Rotation paths and how fast each direction turns (degrees per step):
Each turn is a multiple of 5 degrees from 10 to 175, or 0.
Each row of a path follows its step; steps can be skipped.
Rotation 1:
step 0: [-3.271,  0.905,  0.773,  1.589,  0.342,  1.100, -0.760,  1.088,  0.742,
 -0.888,  0.047,  0.663,  0.211, -1.574, -1.608,  1.873, -2.770,  0.933,
 -1.745, -1.155, -1.837,  2.244, -1.389, -1.819,  1.084, -0.299, -0.975,
  0.082, -0.541,  3.120, -2.023,  2.701,  1.886,  0.689,  3.140, -0.289,
 -1.025,  0.410, -2.620,  0.133,  2.189,  0.962, -0.015, -2.671, -1.533,
  0.582, -0.836, -0.713,  1.077]
step 1: [-2.431,  0.747,  1.171,  1.027, -1.146,  0.964, -3.341, -0.279,  0.274,
  0.252, -1.646,  2.465,  2.558,  2.202, -0.635, -0.343, -0.747,  0.427,
  1.990,  2.249, -2.205,  0.471, -1.163,  2.201,  0.406, -2.093,  0.025,
 -0.820, -0.233,  0.085, -0.846, -0.484,  1.758, -1.253, -0.437,  2.403,
 -2.454,  0.293,  1.437, -1.401,  0.609, -2.981, -0.231,  0.180,  2.617,
  2.497,  0.010, -2.083,  0.417]
step 2: [ 0.109,  2.997,  1.296, -1.207, -1.200,  0.841, -0.962,  1.134,  0.556,
  0.933, -2.401,  1.556,  1.116,  2.713,  0.015, -1.664,  0.819,  0.827,
 -0.022, -0.968,  0.856,  0.304,  1.205,  2.495,  0.048, -1.354,  2.390,
  1.171,  1.349, -2.568,  1.488, -2.563, -3.147,  1.032, -0.940,  0.322,
 -0.288, -2.236,  1.136,  2.115, -4.063,  0.663, -1.361,  0.168, -1.251,
 -0.915, -0.416, -0.209,  0.625]
step 4: [ 0.121, -2.222,  1.394,  2.671,  0.381, -0.964, -0.180,  0.853, -0.159,
 -2.488, -1.369, -1.334,  1.698,  1.156,  0.488,  0.767, -0.674, -1.060,
 -0.329, -1.588, -2.439,  0.740, -2.349, -0.788, -2.259,  0.523, -2.518,
 -2.286, -3.412,  0.381, -0.396,  2.921,  1.140, -0.296, -2.502,  0.755,
 -0.216, -0.521, -0.399, -1.108,  0.988, -0.658,  0.436, -0.367,  2.228,
  0.948,  3.841,  0.018,  0.323]
step 5: [-0.857,  1.399,  0.899,  2.233,  1.379, -0.353, -0.903, -0.356, -0.320,
 -0.229, -0.495,  0.533,  1.390,  0.591,  2.646,  3.358, -1.026, -1.014,
 -0.397,  0.070, -1.429,  0.836,  2.288,  1.689, -0.546, -0.017,  2.762,
 -1.926,  0.621, -1.105,  1.490, -1.094,  0.390, -0.386, -3.480,  2.560,
  1.261, -2.476,  0.536,  2.561,  0.527, -0.061,  2.240,  3.180,  1.043,
 -0.854, -0.946, -1.168, -1.683]
step 6: [-0.336,  0.192, -1.856,  0.023,  0.050, -0.331,  0.826,  1.276, -0.532,
  1.227, -0.228, -0.532, -1.235, -1.571, -1.859, -0.536, -1.344, -0.093,
 -2.083,  1.093, -0.226,  2.460,  1.587,  1.465, -1.726, -2.003, -0.008,
  0.331,  4.528,  0.215,  0.367,  0.443, -1.402, -0.806,  0.617, -0.813,
 -0.556, -0.137,  3.064,  1.331,  0.524,  1.206,  0.657,  3.161, -2.693,
 -3.123, -2.458,  1.557,  2.005]
step 18: [-0.666, -0.348,  1.850,  2.827, -1.444, -1.674, -0.599, -1.514,  0.962,
  0.699, -1.561, -1.237,  4.107, -2.673, -4.179, -0.392, -0.933,  0.144,
 -0.267, -0.338, -0.168,  1.403, -0.759, -1.429,  1.141, -0.925,  0.797,
 -0.352,  2.721, -1.143,  0.895,  0.357,  1.646, -0.250,  2.098, -2.183,
  0.120, -0.396,  1.995,  0.071,  0.573,  1.191, -1.013,  1.292, -1.259,
  0.636,  0.967, -3.040, -0.956]
step 22: [-0.789, -1.592,  1.168,  2.482,  0.576, -0.854, -1.596,  1.796,  2.104,
 -1.489, -2.393, -1.420,  1.800, -0.803, -0.883,  0.757, -0.433, -2.160,
 -4.286, -1.061,  1.044,  1.341, -2.216, -0.034,  0.628,  1.253,  0.094,
  1.212, -0.442,  2.394, -1.436, -2.266, -0.893,  1.609, -2.116,  0.960,
 -0.188,  0.300, -0.360,  1.997, -1.714, -2.151, -1.540,  0.998,  0.153,
 -0.176, -0.860, -2.287,  1.566]
step 24: [-0.167, -0.130,  1.187,  0.156, -1.011,  0.286, -0.523,  0.019, -1.833,
 -0.274, -0.365,  1.329, -0.388,  1.898, -1.537,  1.325, -2.852, -0.600,
  3.571,  1.043, -1.815,  0.597,  0.546, -0.069, -1.878, -2.102, -0.155,
  0.443, -0.760, -4.096,  1.163, -0.727, -1.140, -0.823,  0.304,  0.771,
 -0.815,  0.043,  3.675, -0.291, -0.105,  1.548,  2.351,  1.501,  1.102,
 -1.470,  1.511,  3.936, -0.068]
Directions:
[ 0.050,  0.644,  0.626, -0.361, -0.756, -0.328,  0.403,  0.160,  0.389,
 -0.473,  0.026,  0.692, -0.044,  0.025,  0.141, -0.548,  0.198, -0.946,
 -0.689,  0.278,  0.461,  0.110, -0.142, -0.356,  0.088,  0.100,  0.691,
 -0.141,  0.959,  0.452,  0.487, -0.024, -0.207, -0.918, -0.330,  0.093,
 -0.155,  0.033,  0.495,  0.085,  0.541, -0.311, -0.583,  0.268,  0.254,
 -0.018, -0.036, -0.395, -0.099]	90
[-0.680,  0.111,  0.938,  0.904,  0.214,  0.284, -0.203, -0.568,  0.236,
 -0.038, -0.060, -0.141, -0.093, -0.162,  0.462,  0.409,  0.004,  0.299,
  0.022, -0.685,  0.089, -0.677, -0.139, -0.477,  0.367,  0.073,  0.118,
  0.017, -0.216,  0.227, -0.008,  0.696,  0.093, -0.678, -0.275,  0.729,
  0.666,  0.583, -0.418, -0.758,  0.236, -0.191, -0.170,  0.055, -0.179,
 -0.902,  0.085,  0.020,  0.528]	85
[-0.472, -0.485, -0.316, -0.188,  0.349,  0.195,  0.235,  0.267, -0.027,
 -0.906,  0.189, -0.042,  0.279,  0.332,  0.487, -0.976, -0.447, -0.374,
  0.348,  0.298,  0.098,  0.499,  0.068,  0.356,  0.366, -0.404, -0.391,
 -0.510,  0.213,  0.465, -0.587,  0.431, -0.267, -0.139, -0.069,  0.203,
 -0.135,  0.388, -0.144, -0.590,  0.779,  0.201,  0.260, -1.094, -0.396,
 -0.046,  0.285,  0.739, -0.318]	110
[ 0.740, -0.258,  0.160,  0.477,  0.077,  0.124,  0.067,  0.223, -0.177,
 -0.052,  0.316, -0.985,  0.547,  0.212, -0.318,  0.455, -0.328, -0.050,
 -0.219, -0.722, -0.273,  0.172,  0.247, -0.786, -0.057,  0.063,  0.666,
  0.091,  0.568, -0.277,  0.708,  0.041, -0.135, -0.296, -0.474, -0.308,
 -0.214, -0.134, -0.035, -0.585,  0.100, -0.497,  0.367, -0.052, -0.006,
  0.632, -0.037,  1.134, -0.769]	55
[ 0.200, -0.893, -0.164,  0.144, -0.144,  0.614, -0.438, -1.104, -0.293,
 -0.254,  0.374,  0.290, -0.513, -0.370, -0.668, -0.253,  0.190,  0.012,
 -0.333,  0.129, -0.349,  0.288,  0.135, -0.458, -0.451, -1.023, -0.573,
 -0.445,  0.035, -0.117,  0.636,  0.412, -0.586, -0.686,  0.692,  0.025,
 -0.377, -0.249, -0.228, -0.210,  0.192,  0.035, -0.056,  0.205, -0.085,
  0.250, -0.277, -0.480,  0.187]	125
[ 0.361,  0.445, -0.189,  0.550,  0.066,  0.071, -0.077,  0.657,  0.194,
 -0.804, -0.437, -0.169,  0.283,  0.625, -0.524, -0.095, -0.658,  0.065,
 -0.122, -0.352, -0.064,  0.209, -0.227,  0.691, -0.739, -0.393,  0.501,
  0.516, -0.164, -0.731, -0.085,  0.460,  0.380, -0.718,  0.045,  0.304,
  0.256,  0.026, -0.131,  0.030, -0.170,  0.195,  0.041, -0.588, -0.441,
  0.285, -0.378, -1.178,  0.217]	20
[-0.311,  0.533, -0.045, -0.778, -0.384,  0.305,  0.684,  0.369, -0.027,
  1.032, -0.407, -0.877, -0.877,  0.385, -0.398, -0.050, -0.600, -0.454,
  0.371,  0.048,  0.439, -0.077, -0.040, -0.498,  0.175, -0.388, -0.336,
 -0.614, -0.154, -0.640,  0.155, -0.198, -0.368, -0.215, -0.128,  0.749,
  0.172, -0.419, -0.034, -0.148,  0.098,  0.061,  0.181,  0.131, -0.785,
 -0.190, -0.295,  0.043,  0.057]	100
[-0.134,  0.570,  0.365, -0.213,  0.935,  0.350,  0.217,  0.436, -0.781,
  0.495,  0.316,  0.355,  0.561,  0.896, -0.811, -0.132,  0.613,  0.498,
  0.182,  0.776,  0.191, -0.153, -0.136,  0.076,  0.364, -0.267,  0.329,
  0.342, -0.027,  0.548,  0.196,  0.801, -0.317, -0.017,  0.414,  0.117,
 -0.361,  0.158, -0.034, -0.490, -0.508, -0.165, -0.449,  0.461, -0.384,
  0.150,  0.170, -0.005, -0.258]	60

:::::

WHAT YOU ARE ASKED TO DO
In the material above, how many lines hold the string "Rotation"? Give the number and nothing else.

EXPECTED OUTPUT
2